Recorded data:

Each point is reached from the start by the listed moves, each made once or not at all, plus a little noise. Is the number of moves made odd or even? Then give how often each move was made.

Moves:
(1): 48 16 25 -17
(2): -31 85 -27 -41
Start: 11 -25 -19 -23
Points:
64 -15 7 -44 => odd (1, 0)
-17 49 -35 -68 => odd (0, 1)
3 -28 -13 -25 => even (0, 0)

Moves:
(1): 10 -31 -25 -22 12 -26
(2): 33 8 -40 15 -20 35
(3): -27 32 32 14 -27 -22
(4): 5 24 -75 9 51 -14
Start: 26 1 -8 -19 16 -23
Points:
31 40 -15 9 -37 -16 => even (0, 1, 1, 0)
69 -17 -77 -31 9 -16 => even (1, 1, 0, 0)
40 -12 -108 -33 82 -63 => even (1, 0, 0, 1)
3 31 21 -4 -14 -42 => odd (0, 0, 1, 0)
7 55 -52 9 43 -65 => even (0, 0, 1, 1)

Moves:
(1): 6 55 9 11 35 -22 21 27 0
(2): 11 -32 6 24 8 -3 40 3 -26
(3): -13 93 1 -71 17 0 50 -14 31
(4): 35 0 15 -33 9 21 3 -7 -24
(5): 30 -30 -22 31 -39 -7 3 8 20
(6): -7 -2 -19 25 25 31 3 -36 2
(7): -8 20 -28 -16 52 -3 38 -16 36
(8): 14 -16 -21 33 -47 20 0 64 24
Start: -24 13 5 21 5 -6 -3 -36 -5
Points:
-40 183 -11 -55 109 -30 105 -38 60 => odd (1, 0, 1, 0, 0, 0, 1, 0)
-13 -18 10 47 14 -9 36 -33 -30 => odd (0, 1, 0, 0, 0, 0, 0, 0)
35 -16 -22 45 0 40 6 -72 -5 => odd (0, 0, 0, 1, 1, 1, 0, 0)

Moves:
(1): -8 -32 -51 9 27 2 -1 17 -8 28 -40 22 -18
(2): -7 -15 -9 2 -12 -7 -6 -2 -22 -17 -14 1 1
(3): -11 -26 34 37 -10 0 -30 6 29 15 -16 -21 29
(4): -15 -2 -8 40 -23 -12 15 11 17 -23 -51 18 -4
(5): 26 -4 -25 15 29 -38 6 -23 48 -33 4 -43 -16
(6): -24 3 4 -50 30 20 28 28 33 -9 10 -11 25
(7): 42 -21 24 8 -29 -40 22 17 -7 -20 17 -21 20
(8): -7 -9 8 9 -35 13 -5 7 48 8 -20 -14 -39
(9): 10 7 -28 15 26 39 -9 2 8 1 -39 -12 -12
(10): 15 -15 15 -15 -4 32 -2 -22 26 0 -16 -11 12
(11): 10 -15 -42 7 -6 -33 7 -2 9 -1 36 7 3
Start: -4 10 -16 -7 17 -32 -12 11 -2 18 21 -4 4
Points:
36 -78 -28 86 -37 -57 -19 22 61 -26 -66 -45 50 => odd (0, 1, 1, 1, 0, 0, 1, 0, 1, 1, 1)
-4 -108 -31 38 -34 -52 25 72 147 11 -55 -33 34 => even (1, 0, 1, 1, 0, 1, 1, 1, 0, 1, 1)
-26 -37 -127 34 58 -14 16 50 122 -28 -129 -44 -61 => odd (1, 1, 0, 1, 1, 1, 0, 1, 1, 0, 0)
38 -66 -50 10 -30 -102 51 23 153 -73 -16 -78 7 => even (0, 1, 0, 1, 1, 1, 1, 1, 0, 1, 1)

> TASK DIRECTIONS: The records above are to be repeated exactly, in their entirety.

> RESPONSE TO THIS TASK:
Each point is reached from the start by the listed moves, each made once or not at all, plus a little noise. Is the number of moves made odd or even? Then give how often each move was made.

Moves:
(1): 48 16 25 -17
(2): -31 85 -27 -41
Start: 11 -25 -19 -23
Points:
64 -15 7 -44 => odd (1, 0)
-17 49 -35 -68 => odd (0, 1)
3 -28 -13 -25 => even (0, 0)

Moves:
(1): 10 -31 -25 -22 12 -26
(2): 33 8 -40 15 -20 35
(3): -27 32 32 14 -27 -22
(4): 5 24 -75 9 51 -14
Start: 26 1 -8 -19 16 -23
Points:
31 40 -15 9 -37 -16 => even (0, 1, 1, 0)
69 -17 -77 -31 9 -16 => even (1, 1, 0, 0)
40 -12 -108 -33 82 -63 => even (1, 0, 0, 1)
3 31 21 -4 -14 -42 => odd (0, 0, 1, 0)
7 55 -52 9 43 -65 => even (0, 0, 1, 1)

Moves:
(1): 6 55 9 11 35 -22 21 27 0
(2): 11 -32 6 24 8 -3 40 3 -26
(3): -13 93 1 -71 17 0 50 -14 31
(4): 35 0 15 -33 9 21 3 -7 -24
(5): 30 -30 -22 31 -39 -7 3 8 20
(6): -7 -2 -19 25 25 31 3 -36 2
(7): -8 20 -28 -16 52 -3 38 -16 36
(8): 14 -16 -21 33 -47 20 0 64 24
Start: -24 13 5 21 5 -6 -3 -36 -5
Points:
-40 183 -11 -55 109 -30 105 -38 60 => odd (1, 0, 1, 0, 0, 0, 1, 0)
-13 -18 10 47 14 -9 36 -33 -30 => odd (0, 1, 0, 0, 0, 0, 0, 0)
35 -16 -22 45 0 40 6 -72 -5 => odd (0, 0, 0, 1, 1, 1, 0, 0)

Moves:
(1): -8 -32 -51 9 27 2 -1 17 -8 28 -40 22 -18
(2): -7 -15 -9 2 -12 -7 -6 -2 -22 -17 -14 1 1
(3): -11 -26 34 37 -10 0 -30 6 29 15 -16 -21 29
(4): -15 -2 -8 40 -23 -12 15 11 17 -23 -51 18 -4
(5): 26 -4 -25 15 29 -38 6 -23 48 -33 4 -43 -16
(6): -24 3 4 -50 30 20 28 28 33 -9 10 -11 25
(7): 42 -21 24 8 -29 -40 22 17 -7 -20 17 -21 20
(8): -7 -9 8 9 -35 13 -5 7 48 8 -20 -14 -39
(9): 10 7 -28 15 26 39 -9 2 8 1 -39 -12 -12
(10): 15 -15 15 -15 -4 32 -2 -22 26 0 -16 -11 12
(11): 10 -15 -42 7 -6 -33 7 -2 9 -1 36 7 3
Start: -4 10 -16 -7 17 -32 -12 11 -2 18 21 -4 4
Points:
36 -78 -28 86 -37 -57 -19 22 61 -26 -66 -45 50 => odd (0, 1, 1, 1, 0, 0, 1, 0, 1, 1, 1)
-4 -108 -31 38 -34 -52 25 72 147 11 -55 -33 34 => even (1, 0, 1, 1, 0, 1, 1, 1, 0, 1, 1)
-26 -37 -127 34 58 -14 16 50 122 -28 -129 -44 -61 => odd (1, 1, 0, 1, 1, 1, 0, 1, 1, 0, 0)
38 -66 -50 10 -30 -102 51 23 153 -73 -16 -78 7 => even (0, 1, 0, 1, 1, 1, 1, 1, 0, 1, 1)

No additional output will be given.